* **To do**
Extract from the entries below, exactly as given, only the lines from the line containing "0.6 -0.1 -1.7" to the line containing "[-2.9 -2.3 10.7", both lines included.

* **Data provided**

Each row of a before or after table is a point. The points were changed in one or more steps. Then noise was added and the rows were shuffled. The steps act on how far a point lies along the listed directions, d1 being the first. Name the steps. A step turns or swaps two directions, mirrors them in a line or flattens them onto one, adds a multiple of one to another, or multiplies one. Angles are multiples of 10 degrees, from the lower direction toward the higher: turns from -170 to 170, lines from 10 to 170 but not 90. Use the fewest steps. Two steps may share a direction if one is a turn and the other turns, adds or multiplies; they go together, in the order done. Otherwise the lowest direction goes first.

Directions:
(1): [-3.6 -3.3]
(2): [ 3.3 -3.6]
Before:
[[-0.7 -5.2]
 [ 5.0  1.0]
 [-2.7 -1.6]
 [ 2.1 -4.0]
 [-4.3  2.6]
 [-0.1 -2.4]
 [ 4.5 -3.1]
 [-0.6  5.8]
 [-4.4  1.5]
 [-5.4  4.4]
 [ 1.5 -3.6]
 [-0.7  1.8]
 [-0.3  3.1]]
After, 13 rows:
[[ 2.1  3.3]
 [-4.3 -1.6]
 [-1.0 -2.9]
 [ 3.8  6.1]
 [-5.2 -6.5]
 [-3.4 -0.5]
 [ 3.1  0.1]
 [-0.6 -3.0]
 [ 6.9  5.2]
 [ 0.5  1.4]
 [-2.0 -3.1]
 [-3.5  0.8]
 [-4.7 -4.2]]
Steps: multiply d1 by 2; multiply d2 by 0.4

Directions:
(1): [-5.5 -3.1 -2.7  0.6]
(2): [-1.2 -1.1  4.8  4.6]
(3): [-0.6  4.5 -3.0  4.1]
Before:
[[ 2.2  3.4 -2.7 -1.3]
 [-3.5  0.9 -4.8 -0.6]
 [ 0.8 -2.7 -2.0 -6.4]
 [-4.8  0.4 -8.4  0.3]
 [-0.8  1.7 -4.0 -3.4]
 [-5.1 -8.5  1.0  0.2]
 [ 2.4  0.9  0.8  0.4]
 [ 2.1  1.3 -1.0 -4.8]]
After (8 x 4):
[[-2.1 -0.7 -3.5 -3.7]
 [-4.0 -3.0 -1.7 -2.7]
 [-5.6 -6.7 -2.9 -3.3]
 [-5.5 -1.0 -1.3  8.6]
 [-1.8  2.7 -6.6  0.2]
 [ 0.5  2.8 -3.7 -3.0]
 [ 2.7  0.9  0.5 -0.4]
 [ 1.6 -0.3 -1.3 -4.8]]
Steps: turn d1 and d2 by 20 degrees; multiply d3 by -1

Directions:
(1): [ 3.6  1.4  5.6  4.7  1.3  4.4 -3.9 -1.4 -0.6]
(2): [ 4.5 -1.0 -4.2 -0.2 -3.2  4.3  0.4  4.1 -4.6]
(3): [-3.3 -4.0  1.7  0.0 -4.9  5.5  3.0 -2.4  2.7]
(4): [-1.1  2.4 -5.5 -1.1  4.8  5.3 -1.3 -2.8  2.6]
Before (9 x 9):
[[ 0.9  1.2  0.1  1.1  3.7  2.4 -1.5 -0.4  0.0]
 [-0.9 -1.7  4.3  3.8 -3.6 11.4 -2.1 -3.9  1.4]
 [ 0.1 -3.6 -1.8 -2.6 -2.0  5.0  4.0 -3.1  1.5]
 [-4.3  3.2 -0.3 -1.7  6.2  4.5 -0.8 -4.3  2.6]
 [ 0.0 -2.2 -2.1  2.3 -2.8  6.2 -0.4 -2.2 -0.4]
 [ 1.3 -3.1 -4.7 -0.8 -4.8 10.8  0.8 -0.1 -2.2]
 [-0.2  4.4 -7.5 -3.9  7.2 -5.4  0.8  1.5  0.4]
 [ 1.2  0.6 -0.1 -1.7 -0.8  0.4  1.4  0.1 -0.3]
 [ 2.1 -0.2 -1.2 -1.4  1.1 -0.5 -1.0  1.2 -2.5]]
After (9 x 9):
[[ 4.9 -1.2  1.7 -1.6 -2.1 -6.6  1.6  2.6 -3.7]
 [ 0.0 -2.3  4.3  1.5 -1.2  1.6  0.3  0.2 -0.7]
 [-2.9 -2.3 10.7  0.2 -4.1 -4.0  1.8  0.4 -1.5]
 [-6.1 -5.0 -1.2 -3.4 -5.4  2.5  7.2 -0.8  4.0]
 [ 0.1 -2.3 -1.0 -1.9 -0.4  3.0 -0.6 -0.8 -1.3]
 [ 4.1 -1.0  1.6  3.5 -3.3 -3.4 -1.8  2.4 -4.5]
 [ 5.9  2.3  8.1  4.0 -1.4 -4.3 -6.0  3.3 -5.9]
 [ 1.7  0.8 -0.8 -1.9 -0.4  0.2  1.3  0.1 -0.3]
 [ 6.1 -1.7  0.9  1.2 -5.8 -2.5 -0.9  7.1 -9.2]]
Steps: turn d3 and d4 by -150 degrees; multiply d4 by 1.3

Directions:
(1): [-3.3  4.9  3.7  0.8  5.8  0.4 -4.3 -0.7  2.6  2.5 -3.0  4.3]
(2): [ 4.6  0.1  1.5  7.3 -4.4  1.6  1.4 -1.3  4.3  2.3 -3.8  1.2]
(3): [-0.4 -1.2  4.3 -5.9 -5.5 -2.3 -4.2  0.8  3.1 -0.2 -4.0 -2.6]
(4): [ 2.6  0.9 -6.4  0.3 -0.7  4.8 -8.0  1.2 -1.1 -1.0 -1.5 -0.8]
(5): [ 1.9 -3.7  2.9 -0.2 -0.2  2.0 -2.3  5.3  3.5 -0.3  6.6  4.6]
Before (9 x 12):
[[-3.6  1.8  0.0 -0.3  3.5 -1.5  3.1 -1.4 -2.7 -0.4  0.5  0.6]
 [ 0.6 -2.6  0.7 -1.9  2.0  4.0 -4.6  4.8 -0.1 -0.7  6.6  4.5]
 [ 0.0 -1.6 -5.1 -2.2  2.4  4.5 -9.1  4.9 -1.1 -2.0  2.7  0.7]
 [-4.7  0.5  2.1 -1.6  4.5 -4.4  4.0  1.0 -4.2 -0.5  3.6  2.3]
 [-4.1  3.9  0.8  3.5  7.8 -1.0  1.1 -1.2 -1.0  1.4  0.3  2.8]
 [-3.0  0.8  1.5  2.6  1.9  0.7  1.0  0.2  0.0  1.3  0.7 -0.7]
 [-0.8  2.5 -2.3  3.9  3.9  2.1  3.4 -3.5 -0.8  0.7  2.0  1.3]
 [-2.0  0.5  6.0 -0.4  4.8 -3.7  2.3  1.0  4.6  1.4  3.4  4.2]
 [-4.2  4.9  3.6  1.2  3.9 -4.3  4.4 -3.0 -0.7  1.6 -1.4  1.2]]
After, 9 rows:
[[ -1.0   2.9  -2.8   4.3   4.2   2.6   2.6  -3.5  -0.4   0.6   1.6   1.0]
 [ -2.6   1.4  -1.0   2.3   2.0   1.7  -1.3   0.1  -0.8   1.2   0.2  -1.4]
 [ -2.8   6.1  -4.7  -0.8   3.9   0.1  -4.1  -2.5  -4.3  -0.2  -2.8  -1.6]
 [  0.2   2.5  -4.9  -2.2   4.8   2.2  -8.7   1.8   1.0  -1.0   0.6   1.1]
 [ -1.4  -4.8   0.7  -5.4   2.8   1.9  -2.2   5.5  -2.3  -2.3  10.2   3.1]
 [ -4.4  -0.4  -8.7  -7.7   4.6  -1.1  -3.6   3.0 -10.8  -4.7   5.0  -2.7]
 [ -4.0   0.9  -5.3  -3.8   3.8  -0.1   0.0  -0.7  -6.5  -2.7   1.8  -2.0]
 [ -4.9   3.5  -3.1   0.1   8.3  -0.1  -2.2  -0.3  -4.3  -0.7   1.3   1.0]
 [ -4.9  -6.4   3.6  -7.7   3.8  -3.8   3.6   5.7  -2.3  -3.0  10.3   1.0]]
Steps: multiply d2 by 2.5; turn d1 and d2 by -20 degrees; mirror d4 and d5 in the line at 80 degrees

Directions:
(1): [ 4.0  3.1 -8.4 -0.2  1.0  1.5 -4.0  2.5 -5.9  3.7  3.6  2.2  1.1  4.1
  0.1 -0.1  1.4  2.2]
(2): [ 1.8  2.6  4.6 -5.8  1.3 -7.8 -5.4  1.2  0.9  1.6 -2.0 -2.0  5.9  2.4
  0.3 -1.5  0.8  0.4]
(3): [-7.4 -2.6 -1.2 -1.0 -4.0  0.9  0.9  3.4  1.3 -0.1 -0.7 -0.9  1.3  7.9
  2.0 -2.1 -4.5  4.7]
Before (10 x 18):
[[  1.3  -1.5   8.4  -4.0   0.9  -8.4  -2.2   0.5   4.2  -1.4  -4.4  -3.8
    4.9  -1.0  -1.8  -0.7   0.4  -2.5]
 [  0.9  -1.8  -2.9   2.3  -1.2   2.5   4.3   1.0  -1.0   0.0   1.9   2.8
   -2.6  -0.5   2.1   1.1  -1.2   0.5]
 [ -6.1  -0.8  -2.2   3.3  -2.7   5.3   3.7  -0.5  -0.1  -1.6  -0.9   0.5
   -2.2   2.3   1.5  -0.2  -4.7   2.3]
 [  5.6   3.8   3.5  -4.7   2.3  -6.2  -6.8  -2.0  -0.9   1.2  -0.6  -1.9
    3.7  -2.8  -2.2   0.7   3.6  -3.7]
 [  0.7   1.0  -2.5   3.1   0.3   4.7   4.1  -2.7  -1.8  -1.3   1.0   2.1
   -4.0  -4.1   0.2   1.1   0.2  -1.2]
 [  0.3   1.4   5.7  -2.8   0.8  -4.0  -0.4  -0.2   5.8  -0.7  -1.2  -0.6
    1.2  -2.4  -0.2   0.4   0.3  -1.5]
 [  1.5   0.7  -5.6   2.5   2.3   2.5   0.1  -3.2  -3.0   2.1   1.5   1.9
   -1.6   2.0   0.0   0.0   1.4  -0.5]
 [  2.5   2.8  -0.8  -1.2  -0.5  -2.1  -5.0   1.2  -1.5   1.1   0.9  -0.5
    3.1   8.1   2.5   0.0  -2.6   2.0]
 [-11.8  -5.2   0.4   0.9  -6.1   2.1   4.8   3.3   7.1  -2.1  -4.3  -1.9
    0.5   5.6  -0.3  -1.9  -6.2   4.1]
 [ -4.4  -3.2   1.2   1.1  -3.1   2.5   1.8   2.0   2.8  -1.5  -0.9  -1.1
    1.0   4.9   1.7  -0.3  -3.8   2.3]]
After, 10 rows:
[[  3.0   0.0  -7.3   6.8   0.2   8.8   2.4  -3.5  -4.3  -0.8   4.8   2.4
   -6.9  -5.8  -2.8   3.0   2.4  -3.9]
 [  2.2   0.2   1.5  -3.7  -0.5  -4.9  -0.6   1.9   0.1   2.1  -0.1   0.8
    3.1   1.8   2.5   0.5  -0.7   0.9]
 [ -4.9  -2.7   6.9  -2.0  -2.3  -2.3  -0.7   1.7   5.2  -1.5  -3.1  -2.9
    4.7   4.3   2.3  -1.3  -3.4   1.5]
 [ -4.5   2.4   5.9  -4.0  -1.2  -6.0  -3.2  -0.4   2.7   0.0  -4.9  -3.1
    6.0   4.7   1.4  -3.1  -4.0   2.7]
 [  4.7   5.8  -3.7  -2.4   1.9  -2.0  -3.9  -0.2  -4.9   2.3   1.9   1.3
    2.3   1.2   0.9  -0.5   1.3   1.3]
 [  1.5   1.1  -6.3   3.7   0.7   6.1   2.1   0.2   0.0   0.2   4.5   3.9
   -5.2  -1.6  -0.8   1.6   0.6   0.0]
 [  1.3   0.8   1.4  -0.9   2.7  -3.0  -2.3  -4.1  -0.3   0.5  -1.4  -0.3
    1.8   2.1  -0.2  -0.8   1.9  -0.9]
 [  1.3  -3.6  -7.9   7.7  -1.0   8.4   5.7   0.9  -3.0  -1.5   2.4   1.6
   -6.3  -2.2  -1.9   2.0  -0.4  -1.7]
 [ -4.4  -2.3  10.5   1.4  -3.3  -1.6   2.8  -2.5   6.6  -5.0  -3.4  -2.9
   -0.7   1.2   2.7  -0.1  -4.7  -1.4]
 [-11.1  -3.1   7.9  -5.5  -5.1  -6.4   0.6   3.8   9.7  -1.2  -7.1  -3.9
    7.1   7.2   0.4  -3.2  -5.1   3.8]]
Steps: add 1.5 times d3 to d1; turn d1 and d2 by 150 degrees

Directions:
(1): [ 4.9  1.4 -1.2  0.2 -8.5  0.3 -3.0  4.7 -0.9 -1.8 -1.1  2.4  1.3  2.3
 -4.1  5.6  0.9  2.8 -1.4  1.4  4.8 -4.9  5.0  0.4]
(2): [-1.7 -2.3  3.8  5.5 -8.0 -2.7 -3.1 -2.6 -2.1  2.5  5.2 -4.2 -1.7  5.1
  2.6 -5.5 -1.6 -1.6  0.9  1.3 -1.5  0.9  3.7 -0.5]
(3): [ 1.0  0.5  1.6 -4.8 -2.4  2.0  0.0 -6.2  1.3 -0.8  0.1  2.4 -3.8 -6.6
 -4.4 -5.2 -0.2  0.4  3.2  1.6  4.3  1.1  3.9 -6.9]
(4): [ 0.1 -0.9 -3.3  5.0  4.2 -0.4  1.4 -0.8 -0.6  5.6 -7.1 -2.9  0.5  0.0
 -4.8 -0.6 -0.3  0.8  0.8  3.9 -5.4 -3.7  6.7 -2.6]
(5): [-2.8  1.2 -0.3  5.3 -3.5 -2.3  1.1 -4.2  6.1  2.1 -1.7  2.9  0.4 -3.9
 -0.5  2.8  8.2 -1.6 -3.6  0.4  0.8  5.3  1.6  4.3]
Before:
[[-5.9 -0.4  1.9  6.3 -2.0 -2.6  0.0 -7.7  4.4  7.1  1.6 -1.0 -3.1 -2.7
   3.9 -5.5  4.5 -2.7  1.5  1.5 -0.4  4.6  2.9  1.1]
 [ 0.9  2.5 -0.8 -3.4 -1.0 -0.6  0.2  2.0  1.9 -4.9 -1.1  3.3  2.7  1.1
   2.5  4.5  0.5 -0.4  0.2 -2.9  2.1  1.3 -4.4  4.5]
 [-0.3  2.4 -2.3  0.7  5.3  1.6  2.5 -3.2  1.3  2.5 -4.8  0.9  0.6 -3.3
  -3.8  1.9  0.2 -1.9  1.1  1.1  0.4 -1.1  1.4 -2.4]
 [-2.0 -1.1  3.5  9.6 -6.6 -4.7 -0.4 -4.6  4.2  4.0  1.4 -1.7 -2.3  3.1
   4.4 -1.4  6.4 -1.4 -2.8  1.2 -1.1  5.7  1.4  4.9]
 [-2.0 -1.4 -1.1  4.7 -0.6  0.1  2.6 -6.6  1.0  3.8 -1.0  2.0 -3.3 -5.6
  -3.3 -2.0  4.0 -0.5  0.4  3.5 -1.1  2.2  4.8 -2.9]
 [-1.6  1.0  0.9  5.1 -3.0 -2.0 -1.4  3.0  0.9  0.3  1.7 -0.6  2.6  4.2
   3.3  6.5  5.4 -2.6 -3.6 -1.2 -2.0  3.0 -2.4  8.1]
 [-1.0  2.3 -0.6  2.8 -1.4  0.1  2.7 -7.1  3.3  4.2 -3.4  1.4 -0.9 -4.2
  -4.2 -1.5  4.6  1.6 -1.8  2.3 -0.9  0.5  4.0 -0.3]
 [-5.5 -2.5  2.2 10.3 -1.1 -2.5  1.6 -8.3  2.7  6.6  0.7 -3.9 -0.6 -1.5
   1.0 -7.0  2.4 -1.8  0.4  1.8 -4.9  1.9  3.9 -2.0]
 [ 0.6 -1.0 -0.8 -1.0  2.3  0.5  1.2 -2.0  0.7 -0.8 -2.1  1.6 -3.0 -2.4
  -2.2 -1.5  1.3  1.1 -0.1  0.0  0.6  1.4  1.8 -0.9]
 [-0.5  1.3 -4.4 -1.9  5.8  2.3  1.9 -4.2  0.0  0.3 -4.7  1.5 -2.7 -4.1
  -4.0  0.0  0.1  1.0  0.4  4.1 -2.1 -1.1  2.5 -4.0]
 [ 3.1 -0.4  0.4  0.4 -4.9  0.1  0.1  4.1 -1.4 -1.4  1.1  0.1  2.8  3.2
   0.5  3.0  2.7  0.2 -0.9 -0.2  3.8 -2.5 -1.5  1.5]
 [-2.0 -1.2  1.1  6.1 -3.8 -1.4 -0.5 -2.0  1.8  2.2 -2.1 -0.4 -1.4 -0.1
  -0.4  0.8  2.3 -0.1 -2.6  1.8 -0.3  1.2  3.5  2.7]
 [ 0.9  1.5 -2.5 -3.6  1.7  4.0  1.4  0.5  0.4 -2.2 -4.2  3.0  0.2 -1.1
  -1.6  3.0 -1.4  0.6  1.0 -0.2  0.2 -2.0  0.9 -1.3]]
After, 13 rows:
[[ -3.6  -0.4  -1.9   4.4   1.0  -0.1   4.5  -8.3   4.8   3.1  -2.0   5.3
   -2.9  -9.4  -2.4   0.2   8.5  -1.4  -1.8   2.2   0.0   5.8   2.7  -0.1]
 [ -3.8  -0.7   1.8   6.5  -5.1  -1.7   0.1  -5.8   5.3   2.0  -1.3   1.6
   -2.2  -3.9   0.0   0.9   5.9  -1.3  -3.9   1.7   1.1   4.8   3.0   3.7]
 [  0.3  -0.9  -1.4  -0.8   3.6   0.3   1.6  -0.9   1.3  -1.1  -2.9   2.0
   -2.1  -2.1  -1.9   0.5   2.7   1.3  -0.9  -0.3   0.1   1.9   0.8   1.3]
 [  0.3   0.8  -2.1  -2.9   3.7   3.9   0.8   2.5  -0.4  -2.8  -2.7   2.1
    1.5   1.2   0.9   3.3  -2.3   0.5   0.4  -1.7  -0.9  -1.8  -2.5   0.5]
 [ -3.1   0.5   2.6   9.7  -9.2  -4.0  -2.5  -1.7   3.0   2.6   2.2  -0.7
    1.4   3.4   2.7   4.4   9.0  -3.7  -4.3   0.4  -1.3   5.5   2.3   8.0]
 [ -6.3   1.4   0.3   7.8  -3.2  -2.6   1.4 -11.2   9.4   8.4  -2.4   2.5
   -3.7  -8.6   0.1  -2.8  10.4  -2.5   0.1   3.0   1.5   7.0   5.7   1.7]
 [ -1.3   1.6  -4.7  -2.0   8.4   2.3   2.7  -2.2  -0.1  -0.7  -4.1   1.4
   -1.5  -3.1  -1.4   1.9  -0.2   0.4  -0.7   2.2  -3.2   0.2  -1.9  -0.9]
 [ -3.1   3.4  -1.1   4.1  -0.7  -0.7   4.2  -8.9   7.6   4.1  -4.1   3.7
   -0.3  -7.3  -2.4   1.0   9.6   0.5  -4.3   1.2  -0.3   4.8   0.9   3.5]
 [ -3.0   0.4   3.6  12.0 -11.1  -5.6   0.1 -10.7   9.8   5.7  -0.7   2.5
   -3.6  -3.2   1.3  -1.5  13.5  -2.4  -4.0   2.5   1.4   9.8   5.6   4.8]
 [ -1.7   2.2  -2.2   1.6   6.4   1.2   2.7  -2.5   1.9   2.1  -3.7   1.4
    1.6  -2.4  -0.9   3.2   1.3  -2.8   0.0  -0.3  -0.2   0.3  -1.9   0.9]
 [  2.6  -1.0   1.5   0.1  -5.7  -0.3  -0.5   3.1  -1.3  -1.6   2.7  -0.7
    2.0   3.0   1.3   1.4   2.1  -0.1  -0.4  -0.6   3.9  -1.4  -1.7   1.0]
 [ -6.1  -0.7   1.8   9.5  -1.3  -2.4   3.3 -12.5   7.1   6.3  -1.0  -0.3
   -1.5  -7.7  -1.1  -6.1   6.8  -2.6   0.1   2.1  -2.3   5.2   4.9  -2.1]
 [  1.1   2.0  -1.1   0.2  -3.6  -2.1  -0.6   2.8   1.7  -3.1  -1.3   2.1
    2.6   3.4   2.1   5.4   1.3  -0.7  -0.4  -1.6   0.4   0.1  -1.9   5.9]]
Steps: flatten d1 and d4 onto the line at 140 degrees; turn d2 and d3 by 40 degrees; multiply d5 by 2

* **Solved exercise**
 [ 1.2  0.6 -0.1 -1.7 -0.8  0.4  1.4  0.1 -0.3]
 [ 2.1 -0.2 -1.2 -1.4  1.1 -0.5 -1.0  1.2 -2.5]]
After (9 x 9):
[[ 4.9 -1.2  1.7 -1.6 -2.1 -6.6  1.6  2.6 -3.7]
 [ 0.0 -2.3  4.3  1.5 -1.2  1.6  0.3  0.2 -0.7]
 [-2.9 -2.3 10.7  0.2 -4.1 -4.0  1.8  0.4 -1.5]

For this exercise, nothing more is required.